**Task directions:**
Every line from the one with "117 103 155" through the end of the material should be written out character for character. Lines before it are excluded.

'''

In the rows, zero is written as 128.
Where one turn sends some rows of the set: a few examples, then the rows asked
nor: [113 122 128 119 122 125 149 140 119 178 103 111 103 125 119 121 130 114
 117 103 155 141 115 143 132 156 145  97  94]
zev: [103 109 112 137 126 131  92 145 120 171 169 122  93 118 123 131 116 122
  86 115 147 138 127 155 107 149 151 121  87]
Kevaf: [125 147 108 129 136 146 113 153 117 125 107 123 121 134 134 118 120 157
 104 102 166 140 121 111 105 170 143 144  91]
Sitad: [115 147  95 105 132 116 113 136 111 150 149 103 118 134 114 137 120 122
 139 130 156 151 142 124 127 155 168 138  69]
biv: [122 136 104 126 123 129 116 147 112 149 100 134 110 118 135 108 126 167
 101  98 154 137 121 109 106 156 139 129  87]
Kosaf: [ 87 124  88 126 139 118  89 155 122 124 131 105 114 141 141 125 128 151
 134 119 145 161 118 147 125 145 152 114  74]
lagef: [120 122 143 128 135 136 116 153 121 146 138 132 111 146 141 147 120 113
 101 108 175 113 111 117 132 174 147 131  96]
bemum: [106 115 142 144 126 119 121 144 115 154 121 112 104 126 129 112 134 115
  82  91 161 129 115 111 124 167 138 105 101]
kobek: [120 117 113 130 134 138 105 137 130 149 162 100 113 118 112 128 125 125
 113 130 151 145 121 175 124 159 172 115  89]
rubuk: [149 137 117 126 128 156 111 134 136 163 104 125 102 129 100 139 124 127
 106 108 178 143 121 121 106 148 148 124  75]
nobif: [113 128 122 128 117 121 101 155 112 125 131 135 112 155 150 137 139 118
 111 131 148 116 111 138  99 122 132 117  68]
lel: [113 146 118 117 137 144 114 149 114 130  98 118 116 144 132 130 116 170
 127 120 155 142 106 126 111 164 154 130  88]
Demot: [ 82 141 106 119 128  98 107 133 108 142 135  90 109 141 112 122 130 130
 121 118 142 163 135 127 110 140 156 114  67]
kifo: [112 125  97 130 125 141 124 142 105 149 136 111 112 127 117 129 131  67
 119  97 155 134 118 122 108 157 151 115  84]
rimap: [110 101 139 111 127 147  97 140 122 160 108 123  97  99 131 106 136 140
 111 123 160 141 142 149 116 139 124 136  82]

'''

**Completed exercise:**
 117 103 155 141 115 143 132 156 145  97  94]
zev: [103 109 112 137 126 131  92 145 120 171 169 122  93 118 123 131 116 122
  86 115 147 138 127 155 107 149 151 121  87]
Kevaf: [125 147 108 129 136 146 113 153 117 125 107 123 121 134 134 118 120 157
 104 102 166 140 121 111 105 170 143 144  91]
Sitad: [115 147  95 105 132 116 113 136 111 150 149 103 118 134 114 137 120 122
 139 130 156 151 142 124 127 155 168 138  69]
biv: [122 136 104 126 123 129 116 147 112 149 100 134 110 118 135 108 126 167
 101  98 154 137 121 109 106 156 139 129  87]
Kosaf: [ 87 124  88 126 139 118  89 155 122 124 131 105 114 141 141 125 128 151
 134 119 145 161 118 147 125 145 152 114  74]
lagef: [120 122 143 128 135 136 116 153 121 146 138 132 111 146 141 147 120 113
 101 108 175 113 111 117 132 174 147 131  96]
bemum: [106 115 142 144 126 119 121 144 115 154 121 112 104 126 129 112 134 115
  82  91 161 129 115 111 124 167 138 105 101]
kobek: [120 117 113 130 134 138 105 137 130 149 162 100 113 118 112 128 125 125
 113 130 151 145 121 175 124 159 172 115  89]
rubuk: [149 137 117 126 128 156 111 134 136 163 104 125 102 129 100 139 124 127
 106 108 178 143 121 121 106 148 148 124  75]
nobif: [113 128 122 128 117 121 101 155 112 125 131 135 112 155 150 137 139 118
 111 131 148 116 111 138  99 122 132 117  68]
lel: [113 146 118 117 137 144 114 149 114 130  98 118 116 144 132 130 116 170
 127 120 155 142 106 126 111 164 154 130  88]
Demot: [ 82 141 106 119 128  98 107 133 108 142 135  90 109 141 112 122 130 130
 121 118 142 163 135 127 110 140 156 114  67]
kifo: [112 125  97 130 125 141 124 142 105 149 136 111 112 127 117 129 131  67
 119  97 155 134 118 122 108 157 151 115  84]
rimap: [110 101 139 111 127 147  97 140 122 160 108 123  97  99 131 106 136 140
 111 123 160 141 142 149 116 139 124 136  82]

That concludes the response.